[Opening EXCERPTED RECORDS section]
First come named turns, each shown by rows before and after it. For each pair of rows after them, which turns, in which order, take the first row to the second? The first pair is done for you.
Z (before -> after):
[-9 13 4 4 12 -2 -3 1 -13 -9 1 1 -8 -14 -4 -4] -> [-7 10 3 4 9 -1 -1 1 -11 -9 -1 1 -7 -16 -6 -5]
[12 19 9 -5 -2 -1 5 7 14 -6 8 -14 -19 2 -10 -4] -> [6 16 18 -3 7 -11 3 6 -2 4 13 -12 -19 9 -4 5]
[1 2 -13 7 7 -1 -4 -6 21 5 5 4 2 -12 8 -16] -> [-8 -6 -1 7 13 -15 -7 -5 -5 18 9 3 4 -4 15 -1]
[7 4 4 14 6 -4 -2 -15 2 12 25 6 -4 5 5 -10] -> [-12 -11 9 0 1 -9 -3 12 -24 11 0 0 6 2 0 15]
G (before -> after):
[2 -8 -1 1 2 3 3 -4 -6 7 -3 6 1 6 6 4] -> [-1 3 7 -1 3 -6 -3 0 -10 3 1 -3 0 2 5 6]
[9 -4 -16 5 -1 0 10 -16 8 2 18 18 -1 2 5 -20] -> [-5 24 2 -7 -3 -19 -5 4 -2 -12 14 -9 -2 -17 -5 -10]
[-13 20 13 -3 8 -21 -19 6 -14 2 6 -14 1 -8 5 6] -> [-9 -20 -19 -9 -5 13 7 12 1 1 -25 10 12 -3 1 6]
D (before -> after):
[12 -9 -12 -5 -7 13 -4 8 -9 7 -4 10 -12 12 0 2] -> [10 -11 -8 -4 -4 8 -4 5 -14 10 -1 10 -13 16 3 5]
[-3 -2 7 1 0 -5 -2 -3 -12 12 9 3 3 9 8 3] -> [0 6 9 2 0 -6 -3 -4 -7 8 14 0 1 6 7 -1]
[7 8 22 21 17 -21 -19 -11 -27 16 24 -5 -13 5 21 2] -> [15 25 16 19 13 -15 -23 -14 -5 5 28 -11 -18 -6 15 -13]
Then:
Each pair is 2 to 4 turns apart.
[-2 15 17 7 1 -11 -7 0 -7 -6 27 -9 -5 -4 2 8] -> [10 -4 0 15 0 7 8 -16 7 3 28 11 -4 7 7 -4]
G then G then D
[-11 15 4 -3 -12 -4 -9 19 -4 -17 -18 -20 4 -14 -5 1] -> [-8 23 15 10 -2 -18 -18 0 -11 -6 4 -19 -4 -6 5 -4]
G then Z then G then D
[14 -27 -20 14 0 19 11 -24 8 9 -1 28 -3 18 7 -21] -> [11 -31 -22 12 -3 23 13 -19 11 4 -8 30 -3 15 3 -19]
D then Z then Z then Z
[-10 17 9 -18 -11 -3 -16 16 1 -20 -5 -15 -3 -22 -14 -2] -> [3 -32 -16 0 -5 22 10 -8 3 8 -4 25 2 8 2 -7]
G then D
[3 -18 2 16 8 -4 -1 -16 -16 15 14 15 -7 22 21 -6] -> [8 -15 -20 -2 -13 22 9 5 20 -15 -18 12 0 -1 -3 -17]
Z then Z
[3 -3 -2 -11 -4 3 -9 7 15 -19 -22 6 8 -12 -7 -3] -> [-4 7 20 -5 9 -23 -21 3 -9 -8 -4 -3 4 -4 3 8]
Z then G then Z then Z
[4 -9 2 9 9 -9 3 -13 -16 14 14 6 3 6 7 3] -> [11 -3 -5 11 7 -2 5 -21 -1 11 16 9 -2 2 5 -8]
Z then Z then Z
[7 -8 3 -9 -21 0 -7 13 1 -12 -11 -12 -6 -28 -21 -1] -> [7 -7 19 8 -3 -21 -14 -4 -23 11 19 -7 -14 -8 -2 2]
Z then Z
[-18 -9 6 -15 -2 -3 5 27 -21 -3 -17 -7 13 -11 -8 29] -> [-2 35 18 -4 3 -13 -13 1 0 -12 20 -21 -2 -17 -5 1]
G then G then D then D
[-17 -38 1 0 3 -2 22 19 -29 14 6 27 5 23 7 23] -> [-15 -39 -13 -6 -8 12 29 27 -10 2 -9 29 11 14 -2 17]
Z then D
[5 18 1 -19 -10 7 -3 11 -5 -13 -14 -10 -11 -6 -12 3] -> [15 -8 -12 -4 -4 20 12 -12 -4 6 -4 15 -13 15 0 -3]
G then D
[16 -10 -18 11 -8 12 4 -8 19 -1 1 7 -1 1 -8 -22] -> [11 5 -13 7 -13 7 -2 0 25 -10 -1 -4 -2 -8 -14 -21]
G then D then G
[-4 -27 4 19 12 3 13 -11 -16 21 4 12 8 11 18 -2] -> [5 -10 -13 5 -9 24 17 2 24 -9 -17 4 9 -13 0 -19]
D then Z then Z
[8 2 -4 9 -4 9 2 -17 10 4 6 -3 -8 -4 10 -12] -> [-8 -10 -3 -5 -9 7 3 7 -6 1 -17 -9 2 -9 4 9]
Z then Z
[-1 -18 -10 -4 -2 11 9 9 2 2 -24 9 10 -3 -4 6] -> [10 11 7 14 13 -7 -7 -18 2 10 17 3 -6 5 8 -8]
G then D
[11 7 -10 3 -2 3 0 4 23 -20 -30 -14 -4 -18 -6 -15] -> [-3 -7 15 9 17 -26 -10 4 -27 7 -15 -14 -5 2 10 12]
Z then Z
[-13 -9 -11 10 13 15 -7 0 -13 14 8 9 7 8 1 15] -> [-3 -1 -21 9 7 27 -3 -3 11 3 10 11 3 3 -5 -2]
Z then Z
[10 -6 -18 7 2 14 9 -11 22 2 4 9 -1 -1 0 -9] -> [-7 -23 -11 1 6 5 10 4 -7 11 -9 9 10 4 0 14]
D then Z then Z
[-10 -24 -8 -2 5 1 0 -6 -6 34 5 -2 -6 12 -2 11] -> [4 11 -9 -4 0 4 -8 -13 29 15 15 -16 -15 -6 -13 -12]
G then Z then Z
[5 -16 -15 2 4 4 6 -5 -20 12 5 1 -2 20 -5 12] -> [6 11 -20 -10 -7 7 1 8 6 -14 -3 -14 -2 -2 -20 3]
D then G then Z
[3 -9 -2 6 8 -1 8 -9 -6 18 16 13 -2 19 10 -2] -> [1 -9 -18 -7 -9 17 15 8 15 -2 -7 9 4 1 -6 -6]
Z then Z
[-1 8 19 11 10 -17 -7 -4 -21 16 17 -8 -10 7 8 6] -> [-9 2 19 2 7 -17 -5 10 -28 14 2 -12 -5 4 3 14]
G then D then G then G
[-2 -8 9 12 13 -17 -3 -10 -25 22 19 2 -4 23 10 11] -> [7 -8 2 18 14 -9 1 -19 -13 22 24 9 -6 26 12 0]
Z then G then D
[-4 8 3 2 -6 0 1 -30 11 6 1 16 -13 14 6 -18] -> [-18 8 18 -2 0 -17 -6 -20 -15 12 -1 7 -11 14 8 -2]
Z then D
[-34 -9 14 -16 -17 -8 -1 17 -25 6 -2 -11 3 1 4 16] -> [-29 -16 -4 -22 -28 12 12 19 -4 -4 -19 -5 5 -6 -3 8]
G then G then D then G
[-4 21 -2 -7 1 -8 -11 17 13 -12 -4 -18 -12 -13 -10 0] -> [7 -6 -9 13 15 -2 0 -13 7 16 14 9 -14 15 10 -5]
G then Z then D
[6 0 3 4 -3 2 4 -12 16 14 10 11 -8 13 11 5] -> [9 9 1 2 -8 7 2 -6 26 5 7 6 -9 4 4 1]
Z then G then Z then Z
[11 10 7 13 4 4 -3 -17 0 7 21 8 -4 7 6 -14] -> [-4 14 7 -11 -11 4 -5 18 -2 -12 -13 -10 6 -14 -12 1]
G then D
[5 19 -4 2 -5 3 -5 -7 10 -9 2 -2 1 -6 -1 -5] -> [3 -8 -12 3 -5 11 7 -4 2 3 -9 11 6 5 3 2]
Z then Z then G then Z
[-19 -8 5 -22 -9 -1 10 20 -11 -9 -18 -12 8 1 -3 28] -> [-1 33 8 -13 -9 -2 -1 -3 20 -20 10 -25 -6 -9 -6 -2]
D then Z then G then G
[-2 17 18 -5 10 -4 2 31 10 -14 -11 -16 1 -13 -11 -5] -> [-4 -24 12 2 17 1 14 24 -11 13 -16 7 6 10 3 9]
G then Z then D then Z
[3 -20 6 16 15 4 17 -6 -13 17 14 -2 9 29 13 1] -> [17 -3 -6 16 6 17 19 -13 20 0 17 -3 3 21 5 -21]
Z then D then Z then Z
[Closing EXCERPTED RECORDS section]
> **TASK TO COMPLETE**:
Everything from the first line of the records through the line holding "[-18 -9 6 -15" is to be transcribed exactly; leave out all other lines.

> **TASK RESULT**:
First come named turns, each shown by rows before and after it. For each pair of rows after them, which turns, in which order, take the first row to the second? The first pair is done for you.
Z (before -> after):
[-9 13 4 4 12 -2 -3 1 -13 -9 1 1 -8 -14 -4 -4] -> [-7 10 3 4 9 -1 -1 1 -11 -9 -1 1 -7 -16 -6 -5]
[12 19 9 -5 -2 -1 5 7 14 -6 8 -14 -19 2 -10 -4] -> [6 16 18 -3 7 -11 3 6 -2 4 13 -12 -19 9 -4 5]
[1 2 -13 7 7 -1 -4 -6 21 5 5 4 2 -12 8 -16] -> [-8 -6 -1 7 13 -15 -7 -5 -5 18 9 3 4 -4 15 -1]
[7 4 4 14 6 -4 -2 -15 2 12 25 6 -4 5 5 -10] -> [-12 -11 9 0 1 -9 -3 12 -24 11 0 0 6 2 0 15]
G (before -> after):
[2 -8 -1 1 2 3 3 -4 -6 7 -3 6 1 6 6 4] -> [-1 3 7 -1 3 -6 -3 0 -10 3 1 -3 0 2 5 6]
[9 -4 -16 5 -1 0 10 -16 8 2 18 18 -1 2 5 -20] -> [-5 24 2 -7 -3 -19 -5 4 -2 -12 14 -9 -2 -17 -5 -10]
[-13 20 13 -3 8 -21 -19 6 -14 2 6 -14 1 -8 5 6] -> [-9 -20 -19 -9 -5 13 7 12 1 1 -25 10 12 -3 1 6]
D (before -> after):
[12 -9 -12 -5 -7 13 -4 8 -9 7 -4 10 -12 12 0 2] -> [10 -11 -8 -4 -4 8 -4 5 -14 10 -1 10 -13 16 3 5]
[-3 -2 7 1 0 -5 -2 -3 -12 12 9 3 3 9 8 3] -> [0 6 9 2 0 -6 -3 -4 -7 8 14 0 1 6 7 -1]
[7 8 22 21 17 -21 -19 -11 -27 16 24 -5 -13 5 21 2] -> [15 25 16 19 13 -15 -23 -14 -5 5 28 -11 -18 -6 15 -13]
Then:
Each pair is 2 to 4 turns apart.
[-2 15 17 7 1 -11 -7 0 -7 -6 27 -9 -5 -4 2 8] -> [10 -4 0 15 0 7 8 -16 7 3 28 11 -4 7 7 -4]
G then G then D
[-11 15 4 -3 -12 -4 -9 19 -4 -17 -18 -20 4 -14 -5 1] -> [-8 23 15 10 -2 -18 -18 0 -11 -6 4 -19 -4 -6 5 -4]
G then Z then G then D
[14 -27 -20 14 0 19 11 -24 8 9 -1 28 -3 18 7 -21] -> [11 -31 -22 12 -3 23 13 -19 11 4 -8 30 -3 15 3 -19]
D then Z then Z then Z
[-10 17 9 -18 -11 -3 -16 16 1 -20 -5 -15 -3 -22 -14 -2] -> [3 -32 -16 0 -5 22 10 -8 3 8 -4 25 2 8 2 -7]
G then D
[3 -18 2 16 8 -4 -1 -16 -16 15 14 15 -7 22 21 -6] -> [8 -15 -20 -2 -13 22 9 5 20 -15 -18 12 0 -1 -3 -17]
Z then Z
[3 -3 -2 -11 -4 3 -9 7 15 -19 -22 6 8 -12 -7 -3] -> [-4 7 20 -5 9 -23 -21 3 -9 -8 -4 -3 4 -4 3 8]
Z then G then Z then Z
[4 -9 2 9 9 -9 3 -13 -16 14 14 6 3 6 7 3] -> [11 -3 -5 11 7 -2 5 -21 -1 11 16 9 -2 2 5 -8]
Z then Z then Z
[7 -8 3 -9 -21 0 -7 13 1 -12 -11 -12 -6 -28 -21 -1] -> [7 -7 19 8 -3 -21 -14 -4 -23 11 19 -7 -14 -8 -2 2]
Z then Z
[-18 -9 6 -15 -2 -3 5 27 -21 -3 -17 -7 13 -11 -8 29] -> [-2 35 18 -4 3 -13 -13 1 0 -12 20 -21 -2 -17 -5 1]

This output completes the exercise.